Extracted material:

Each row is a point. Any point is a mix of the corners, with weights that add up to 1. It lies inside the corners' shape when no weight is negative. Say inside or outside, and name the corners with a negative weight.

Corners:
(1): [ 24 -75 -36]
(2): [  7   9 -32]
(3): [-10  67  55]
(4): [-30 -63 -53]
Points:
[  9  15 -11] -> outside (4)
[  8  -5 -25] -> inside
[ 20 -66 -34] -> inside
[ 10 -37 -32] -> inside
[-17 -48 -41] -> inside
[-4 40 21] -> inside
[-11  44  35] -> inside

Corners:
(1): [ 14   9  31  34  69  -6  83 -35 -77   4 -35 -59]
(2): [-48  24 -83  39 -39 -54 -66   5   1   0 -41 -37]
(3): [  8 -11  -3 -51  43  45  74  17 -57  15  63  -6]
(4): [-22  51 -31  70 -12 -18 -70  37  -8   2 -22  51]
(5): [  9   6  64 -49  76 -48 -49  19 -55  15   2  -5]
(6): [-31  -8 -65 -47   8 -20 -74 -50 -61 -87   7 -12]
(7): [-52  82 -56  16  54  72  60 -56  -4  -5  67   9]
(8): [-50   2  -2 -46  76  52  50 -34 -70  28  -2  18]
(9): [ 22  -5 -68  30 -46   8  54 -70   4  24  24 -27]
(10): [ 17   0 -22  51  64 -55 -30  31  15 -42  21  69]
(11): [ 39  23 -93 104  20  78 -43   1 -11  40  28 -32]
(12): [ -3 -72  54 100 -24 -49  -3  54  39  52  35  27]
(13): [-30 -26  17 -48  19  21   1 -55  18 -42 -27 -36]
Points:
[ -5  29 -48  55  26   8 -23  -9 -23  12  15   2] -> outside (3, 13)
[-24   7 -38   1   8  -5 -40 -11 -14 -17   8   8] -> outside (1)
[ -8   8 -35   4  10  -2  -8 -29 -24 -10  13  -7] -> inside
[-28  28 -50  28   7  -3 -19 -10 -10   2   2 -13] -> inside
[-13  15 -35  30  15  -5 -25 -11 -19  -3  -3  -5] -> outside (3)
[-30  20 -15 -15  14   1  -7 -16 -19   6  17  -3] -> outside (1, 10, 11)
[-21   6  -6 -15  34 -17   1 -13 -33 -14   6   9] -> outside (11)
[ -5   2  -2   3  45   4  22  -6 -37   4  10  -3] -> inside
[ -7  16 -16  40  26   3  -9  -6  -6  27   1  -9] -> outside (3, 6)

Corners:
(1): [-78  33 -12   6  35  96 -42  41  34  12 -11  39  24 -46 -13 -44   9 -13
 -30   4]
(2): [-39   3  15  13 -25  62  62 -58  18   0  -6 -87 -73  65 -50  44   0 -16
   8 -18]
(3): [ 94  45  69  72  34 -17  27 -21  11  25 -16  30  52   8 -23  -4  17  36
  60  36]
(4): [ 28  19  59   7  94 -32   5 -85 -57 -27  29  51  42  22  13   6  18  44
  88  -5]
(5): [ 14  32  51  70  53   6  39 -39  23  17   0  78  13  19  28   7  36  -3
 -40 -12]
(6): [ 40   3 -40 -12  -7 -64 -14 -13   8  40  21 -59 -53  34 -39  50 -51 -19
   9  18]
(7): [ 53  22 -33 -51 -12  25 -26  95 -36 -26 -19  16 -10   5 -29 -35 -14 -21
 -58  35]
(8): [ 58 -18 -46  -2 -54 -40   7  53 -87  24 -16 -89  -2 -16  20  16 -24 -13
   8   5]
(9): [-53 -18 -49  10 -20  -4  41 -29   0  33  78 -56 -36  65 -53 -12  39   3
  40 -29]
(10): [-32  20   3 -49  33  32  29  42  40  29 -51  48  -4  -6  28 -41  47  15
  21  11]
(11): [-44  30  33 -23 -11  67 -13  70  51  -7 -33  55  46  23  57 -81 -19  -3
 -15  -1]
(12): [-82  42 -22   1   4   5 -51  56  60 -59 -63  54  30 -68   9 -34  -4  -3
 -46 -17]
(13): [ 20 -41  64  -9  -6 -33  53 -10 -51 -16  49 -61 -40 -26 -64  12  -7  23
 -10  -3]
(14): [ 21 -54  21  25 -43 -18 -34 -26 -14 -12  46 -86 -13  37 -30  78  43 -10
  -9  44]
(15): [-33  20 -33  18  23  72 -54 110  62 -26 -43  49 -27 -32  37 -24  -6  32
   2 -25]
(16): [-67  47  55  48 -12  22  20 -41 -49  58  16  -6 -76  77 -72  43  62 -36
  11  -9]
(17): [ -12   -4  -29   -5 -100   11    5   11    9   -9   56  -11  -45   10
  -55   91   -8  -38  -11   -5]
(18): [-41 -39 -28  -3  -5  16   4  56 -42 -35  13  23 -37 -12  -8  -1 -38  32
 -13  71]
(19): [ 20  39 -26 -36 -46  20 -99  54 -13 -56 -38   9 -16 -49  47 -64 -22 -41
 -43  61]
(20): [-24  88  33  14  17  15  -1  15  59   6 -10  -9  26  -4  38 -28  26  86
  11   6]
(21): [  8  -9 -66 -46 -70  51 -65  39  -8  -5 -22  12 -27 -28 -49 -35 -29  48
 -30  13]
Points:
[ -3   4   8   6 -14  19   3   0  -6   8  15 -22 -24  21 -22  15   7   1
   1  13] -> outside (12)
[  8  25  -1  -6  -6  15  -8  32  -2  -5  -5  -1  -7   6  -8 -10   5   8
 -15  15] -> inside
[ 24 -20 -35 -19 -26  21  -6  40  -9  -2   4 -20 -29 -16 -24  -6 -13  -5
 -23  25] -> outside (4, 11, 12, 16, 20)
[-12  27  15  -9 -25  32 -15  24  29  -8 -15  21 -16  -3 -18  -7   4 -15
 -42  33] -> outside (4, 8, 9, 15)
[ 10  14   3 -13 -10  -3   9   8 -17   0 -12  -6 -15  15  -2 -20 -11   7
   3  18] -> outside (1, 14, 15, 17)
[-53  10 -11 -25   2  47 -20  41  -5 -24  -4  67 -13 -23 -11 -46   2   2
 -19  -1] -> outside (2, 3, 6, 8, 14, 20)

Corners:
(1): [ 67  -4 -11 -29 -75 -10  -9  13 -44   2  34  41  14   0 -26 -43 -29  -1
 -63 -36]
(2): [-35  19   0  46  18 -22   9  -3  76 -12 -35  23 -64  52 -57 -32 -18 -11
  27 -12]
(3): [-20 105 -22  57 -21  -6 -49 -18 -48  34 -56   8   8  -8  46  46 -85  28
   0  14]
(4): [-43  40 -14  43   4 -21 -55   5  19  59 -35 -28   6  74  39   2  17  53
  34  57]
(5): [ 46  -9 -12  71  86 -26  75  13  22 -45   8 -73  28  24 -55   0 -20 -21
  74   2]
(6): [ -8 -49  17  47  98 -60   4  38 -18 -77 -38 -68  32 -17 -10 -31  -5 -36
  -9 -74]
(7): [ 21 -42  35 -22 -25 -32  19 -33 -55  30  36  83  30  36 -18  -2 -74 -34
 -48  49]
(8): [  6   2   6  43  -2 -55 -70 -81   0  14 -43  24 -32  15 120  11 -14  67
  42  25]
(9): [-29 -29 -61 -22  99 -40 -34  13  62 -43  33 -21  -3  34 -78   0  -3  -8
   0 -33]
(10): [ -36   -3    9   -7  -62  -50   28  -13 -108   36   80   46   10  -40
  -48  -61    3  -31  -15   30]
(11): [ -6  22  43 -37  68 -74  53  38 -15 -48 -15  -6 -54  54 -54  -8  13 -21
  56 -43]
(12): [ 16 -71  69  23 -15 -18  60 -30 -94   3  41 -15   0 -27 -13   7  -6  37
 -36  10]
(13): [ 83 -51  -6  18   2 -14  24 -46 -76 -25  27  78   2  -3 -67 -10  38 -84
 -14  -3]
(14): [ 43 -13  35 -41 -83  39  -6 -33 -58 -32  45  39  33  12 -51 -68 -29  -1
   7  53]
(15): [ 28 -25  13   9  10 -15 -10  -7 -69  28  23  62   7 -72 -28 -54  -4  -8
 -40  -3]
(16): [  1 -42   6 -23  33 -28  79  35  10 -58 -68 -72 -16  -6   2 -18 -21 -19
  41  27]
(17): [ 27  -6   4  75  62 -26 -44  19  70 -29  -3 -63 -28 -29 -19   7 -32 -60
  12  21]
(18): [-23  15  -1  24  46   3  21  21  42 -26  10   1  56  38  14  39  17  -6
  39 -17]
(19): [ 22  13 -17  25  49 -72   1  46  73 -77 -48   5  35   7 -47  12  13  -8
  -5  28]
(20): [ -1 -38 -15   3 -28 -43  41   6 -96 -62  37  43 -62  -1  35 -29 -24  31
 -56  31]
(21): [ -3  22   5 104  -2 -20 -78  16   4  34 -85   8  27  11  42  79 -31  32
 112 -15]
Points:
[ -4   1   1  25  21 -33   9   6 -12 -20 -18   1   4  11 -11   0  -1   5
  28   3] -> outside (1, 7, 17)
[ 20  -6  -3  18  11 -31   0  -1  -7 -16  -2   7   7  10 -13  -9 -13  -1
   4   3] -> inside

Task directions: Scan the material above for lines holding the string "inside" and copy those lines.

Exercise solution:
Each row is a point. Any point is a mix of the corners, with weights that add up to 1. It lies inside the corners' shape when no weight is negative. Say inside or outside, and name the corners with a negative weight.
[  8  -5 -25] -> inside
[ 20 -66 -34] -> inside
[ 10 -37 -32] -> inside
[-17 -48 -41] -> inside
[-4 40 21] -> inside
[-11  44  35] -> inside
[ -8   8 -35   4  10  -2  -8 -29 -24 -10  13  -7] -> inside
[-28  28 -50  28   7  -3 -19 -10 -10   2   2 -13] -> inside
[ -5   2  -2   3  45   4  22  -6 -37   4  10  -3] -> inside
 -15  15] -> inside
   4   3] -> inside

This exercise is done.